WORK TO COMPLETE: Type out all the records again exactly.

MATERIAL PROVIDED:
Below are the code and all the weights of a small trained network. Each question names an input and a class and asks about switching units off, where a switched-off unit gives its printed mean instead of its output.

import numpy as np


def w(rows, s, z=0):
    codes = np.array(rows[::2]) - 128.0
    scale = np.full(codes.shape[1], s)
    scale[-1] = z or s
    return codes * scale


def f(y):
    return np.maximum(y, 0)


def log_softmax(a):
    a = a - a.max(-1, keepdims=True)
    return a - np.log(np.exp(a).sum(-1, keepdims=True))


def net(x, mask):
    res = np.array(x, float).reshape(1, 4) / 4 @ E
    y = f(res @ A[0][:, :-1].T + A[0][:, -1])
    res = res + np.where(mask, y, B[0][:, -1]) @ B[0][:, :-1]
    return log_softmax(res[-1] @ U[:, :-1].T + U[:, -1])


A, B = {}, {}
E = w([
[161,45,95,122,94,1,174,200],'x0',
[73,76,20,23,111,198,98,157],'x1',
[218,230,96,56,92,65,51,116],'x2',
[235,147,155,119,114,230,195,236],'x3',
],0.0072)
A[0] = w([
[124,197,149,131,161,216,104,96,39],'N1',
[71,69,44,55,105,172,93,147,38],'N2',
[40,93,99,141,127,40,98,45,66],'N3',
[173,60,114,126,88,1,182,220,32],'N4',
[78,75,161,180,166,171,184,134,35],'N5',
[164,47,87,114,94,30,159,180,48],'N6',
[107,220,169,141,195,236,73,66,18],'N7',
[100,94,72,68,120,162,120,139,20],'N8',
[215,111,132,142,112,222,195,224,8],'N9',
[212,135,150,129,84,193,203,222,64],'N10',
[58,106,123,138,118,66,94,83,27],'N11',
[59,48,157,195,189,184,182,132,39],'N12',
[154,164,210,229,141,63,159,93,3],'N13',
[77,87,57,27,108,165,105,141,26],'N14',
[66,73,130,162,158,182,173,138,69],'N15',
[47,106,110,148,130,64,87,59,25],'N16',
[226,251,93,33,108,80,34,96,8],'N17',
[179,161,230,233,157,64,143,95,89],'N18',
[65,89,136,159,119,133,144,92,121],'N19',
],0.0076,0.0053)
B[0] = w([
[54,54,150,183,102,168,51,67,179],'N1',
[164,199,46,228,132,155,162,213,203],'N2',
[187,187,163,40,234,154,53,92,210],'N3',
[23,51,153,192,90,212,39,53,227],'N4',
[188,65,142,112,65,53,99,187,195],'N5',
[31,67,163,196,86,222,63,48,203],'N6',
[51,35,152,182,82,186,45,88,205],'N7',
[150,201,74,206,141,169,137,208,166],'N8',
[185,195,160,57,215,133,46,80,245],'N9',
[178,191,186,22,253,124,37,53,255],'N10',
[175,193,180,78,208,143,21,113,169],'N11',
[189,50,163,110,33,37,121,193,220],'N12',
[171,221,29,226,126,203,140,237,200],'N13',
[158,200,42,218,127,166,155,220,197],'N14',
[179,58,153,118,63,45,122,156,197],'N15',
[193,177,174,52,218,141,21,111,185],'N16',
[194,2,189,110,17,14,130,196,235],'N17',
[150,203,6,211,129,183,193,199,238],'N18',
[169,90,150,96,114,67,146,136,180],'N19',
],0.0067,0.0077)
U = w([
[167,170,170,58,249,126,95,91,116],'0',
[144,180,27,188,130,159,158,192,117],'1',
[169,77,174,110,45,4,132,167,102],'2',
[11,86,158,169,99,201,94,55,111],'3',
[99,133,123,93,144,97,198,84,251],'4',
[69,160,141,99,141,107,196,103,98],'5',
[83,151,133,92,141,110,220,91,102],'6',
[76,165,142,92,136,120,223,85,99],'7',
],0.013,0.026)

Each question gives the input, the list of numbers given to net, and the class t.
The units are the neurons (one row each of A and B). Each row of codes is followed by its name. A weight is (code - 128) times the scale printed after its matrix; where a second scale follows, it is the last column's (A, B and U).
mask holds one flag per neuron, in row order. A switched-off neuron (its flag False) gives its mean, the last column of its row in B, instead of its output. The means were averaged over made-up inputs and are rounded, as every weight is.
A unit's drop is (log p(t) with every unit on - log p(t) with that unit switched off) / (log p(t) with every unit on - log p(t) with every unit switched off).
The circuit of an input: a set's keep is (log p(t) with only the set's units on - log p(t) with every unit switched off) / (log p(t) with every unit on - log p(t) with every unit switched off). Starting from the 12 units with the biggest drops (on a tie, the unit counted first), units are removed one at a time, each time the one whose removal leaves the highest keep (on an exact tie, the one counted first), for as long as the keep stays at least 0.8.
circuit, biggest first: the units of the circuit, biggest drop first
unit that matters most: the unit with the biggest drop
top k neurons: the k neurons with the biggest drops, biggest first
drop when u is switched off: that unit's drop, to one decimal
input [8,-6,4,6], class 3: circuit, biggest first : (N4)
input [-4,-7,-8,-2], class 2: top 3 neurons : (N12 N5 N15)
input [-5,-6,-8,-7], class 2: top 4 neurons : (N12 N5 N10 N15)
input [7,-5,-6,2], class 3: top 3 neurons : (N4 N6 N17)
input [-2,-1,2,-3], class 4: top 2 neurons : (N10 N9)
input [7,-1,-3,-7], class 0: top 4 neurons : (N3 N16 N11 N7)
input [-7,7,-1,-6], class 1: top 3 neurons : (N2 N14 N10)
input [2,-6,-5,-2], class 1: top 2 neurons : (N18 N13)
input [3,0,1,-2], class 4: top 3 neurons : (N7 N1 N10)
input [5,-4,7,-7], class 0: top 3 neurons : (N3 N16 N11)
input [0,5,-6,-6], class 0: top 3 neurons : (N3 N16 N17)
input [-8,7,3,-1], class 3: top 2 neurons : (N7 N1)
input [-1,7,8,-7], class 2: top 3 neurons : (N17 N10 N9)
input [-2,-8,-5,-8], class 0: top 3 neurons : (N3 N16 N11)
input [4,4,2,0], class 1: unit that matters most : N7
input [-3,2,0,2], class 4: top 2 neurons : (N4 N6)
input [-2,-4,-6,-1], class 2: drop when N12 is switched off : 0.2
input [-5,-2,-7,-6], class 2: drop when N12 is switched off : 0.5
input [8,0,-4,8], class 0: drop when N9 is switched off : 1.0
input [-7,-5,0,-3], class 3: circuit, biggest first : (N7)
input [8,-7,-1,3], class 3: drop when N6 is switched off : 0.4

RESPONSE AREA:
Below are the code and all the weights of a small trained network. Each question names an input and a class and asks about switching units off, where a switched-off unit gives its printed mean instead of its output.

import numpy as np


def w(rows, s, z=0):
    codes = np.array(rows[::2]) - 128.0
    scale = np.full(codes.shape[1], s)
    scale[-1] = z or s
    return codes * scale


def f(y):
    return np.maximum(y, 0)


def log_softmax(a):
    a = a - a.max(-1, keepdims=True)
    return a - np.log(np.exp(a).sum(-1, keepdims=True))


def net(x, mask):
    res = np.array(x, float).reshape(1, 4) / 4 @ E
    y = f(res @ A[0][:, :-1].T + A[0][:, -1])
    res = res + np.where(mask, y, B[0][:, -1]) @ B[0][:, :-1]
    return log_softmax(res[-1] @ U[:, :-1].T + U[:, -1])


A, B = {}, {}
E = w([
[161,45,95,122,94,1,174,200],'x0',
[73,76,20,23,111,198,98,157],'x1',
[218,230,96,56,92,65,51,116],'x2',
[235,147,155,119,114,230,195,236],'x3',
],0.0072)
A[0] = w([
[124,197,149,131,161,216,104,96,39],'N1',
[71,69,44,55,105,172,93,147,38],'N2',
[40,93,99,141,127,40,98,45,66],'N3',
[173,60,114,126,88,1,182,220,32],'N4',
[78,75,161,180,166,171,184,134,35],'N5',
[164,47,87,114,94,30,159,180,48],'N6',
[107,220,169,141,195,236,73,66,18],'N7',
[100,94,72,68,120,162,120,139,20],'N8',
[215,111,132,142,112,222,195,224,8],'N9',
[212,135,150,129,84,193,203,222,64],'N10',
[58,106,123,138,118,66,94,83,27],'N11',
[59,48,157,195,189,184,182,132,39],'N12',
[154,164,210,229,141,63,159,93,3],'N13',
[77,87,57,27,108,165,105,141,26],'N14',
[66,73,130,162,158,182,173,138,69],'N15',
[47,106,110,148,130,64,87,59,25],'N16',
[226,251,93,33,108,80,34,96,8],'N17',
[179,161,230,233,157,64,143,95,89],'N18',
[65,89,136,159,119,133,144,92,121],'N19',
],0.0076,0.0053)
B[0] = w([
[54,54,150,183,102,168,51,67,179],'N1',
[164,199,46,228,132,155,162,213,203],'N2',
[187,187,163,40,234,154,53,92,210],'N3',
[23,51,153,192,90,212,39,53,227],'N4',
[188,65,142,112,65,53,99,187,195],'N5',
[31,67,163,196,86,222,63,48,203],'N6',
[51,35,152,182,82,186,45,88,205],'N7',
[150,201,74,206,141,169,137,208,166],'N8',
[185,195,160,57,215,133,46,80,245],'N9',
[178,191,186,22,253,124,37,53,255],'N10',
[175,193,180,78,208,143,21,113,169],'N11',
[189,50,163,110,33,37,121,193,220],'N12',
[171,221,29,226,126,203,140,237,200],'N13',
[158,200,42,218,127,166,155,220,197],'N14',
[179,58,153,118,63,45,122,156,197],'N15',
[193,177,174,52,218,141,21,111,185],'N16',
[194,2,189,110,17,14,130,196,235],'N17',
[150,203,6,211,129,183,193,199,238],'N18',
[169,90,150,96,114,67,146,136,180],'N19',
],0.0067,0.0077)
U = w([
[167,170,170,58,249,126,95,91,116],'0',
[144,180,27,188,130,159,158,192,117],'1',
[169,77,174,110,45,4,132,167,102],'2',
[11,86,158,169,99,201,94,55,111],'3',
[99,133,123,93,144,97,198,84,251],'4',
[69,160,141,99,141,107,196,103,98],'5',
[83,151,133,92,141,110,220,91,102],'6',
[76,165,142,92,136,120,223,85,99],'7',
],0.013,0.026)

Each question gives the input, the list of numbers given to net, and the class t.
The units are the neurons (one row each of A and B). Each row of codes is followed by its name. A weight is (code - 128) times the scale printed after its matrix; where a second scale follows, it is the last column's (A, B and U).
mask holds one flag per neuron, in row order. A switched-off neuron (its flag False) gives its mean, the last column of its row in B, instead of its output. The means were averaged over made-up inputs and are rounded, as every weight is.
A unit's drop is (log p(t) with every unit on - log p(t) with that unit switched off) / (log p(t) with every unit on - log p(t) with every unit switched off).
The circuit of an input: a set's keep is (log p(t) with only the set's units on - log p(t) with every unit switched off) / (log p(t) with every unit on - log p(t) with every unit switched off). Starting from the 12 units with the biggest drops (on a tie, the unit counted first), units are removed one at a time, each time the one whose removal leaves the highest keep (on an exact tie, the one counted first), for as long as the keep stays at least 0.8.
circuit, biggest first: the units of the circuit, biggest drop first
unit that matters most: the unit with the biggest drop
top k neurons: the k neurons with the biggest drops, biggest first
drop when u is switched off: that unit's drop, to one decimal
input [8,-6,4,6], class 3: circuit, biggest first : (N4)
input [-4,-7,-8,-2], class 2: top 3 neurons : (N12 N5 N15)
input [-5,-6,-8,-7], class 2: top 4 neurons : (N12 N5 N10 N15)
input [7,-5,-6,2], class 3: top 3 neurons : (N4 N6 N17)
input [-2,-1,2,-3], class 4: top 2 neurons : (N10 N9)
input [7,-1,-3,-7], class 0: top 4 neurons : (N3 N16 N11 N7)
input [-7,7,-1,-6], class 1: top 3 neurons : (N2 N14 N10)
input [2,-6,-5,-2], class 1: top 2 neurons : (N18 N13)
input [3,0,1,-2], class 4: top 3 neurons : (N7 N1 N10)
input [5,-4,7,-7], class 0: top 3 neurons : (N3 N16 N11)
input [0,5,-6,-6], class 0: top 3 neurons : (N3 N16 N17)
input [-8,7,3,-1], class 3: top 2 neurons : (N7 N1)
input [-1,7,8,-7], class 2: top 3 neurons : (N17 N10 N9)
input [-2,-8,-5,-8], class 0: top 3 neurons : (N3 N16 N11)
input [4,4,2,0], class 1: unit that matters most : N7
input [-3,2,0,2], class 4: top 2 neurons : (N4 N6)
input [-2,-4,-6,-1], class 2: drop when N12 is switched off : 0.2
input [-5,-2,-7,-6], class 2: drop when N12 is switched off : 0.5
input [8,0,-4,8], class 0: drop when N9 is switched off : 1.0
input [-7,-5,0,-3], class 3: circuit, biggest first : (N7)
input [8,-7,-1,3], class 3: drop when N6 is switched off : 0.4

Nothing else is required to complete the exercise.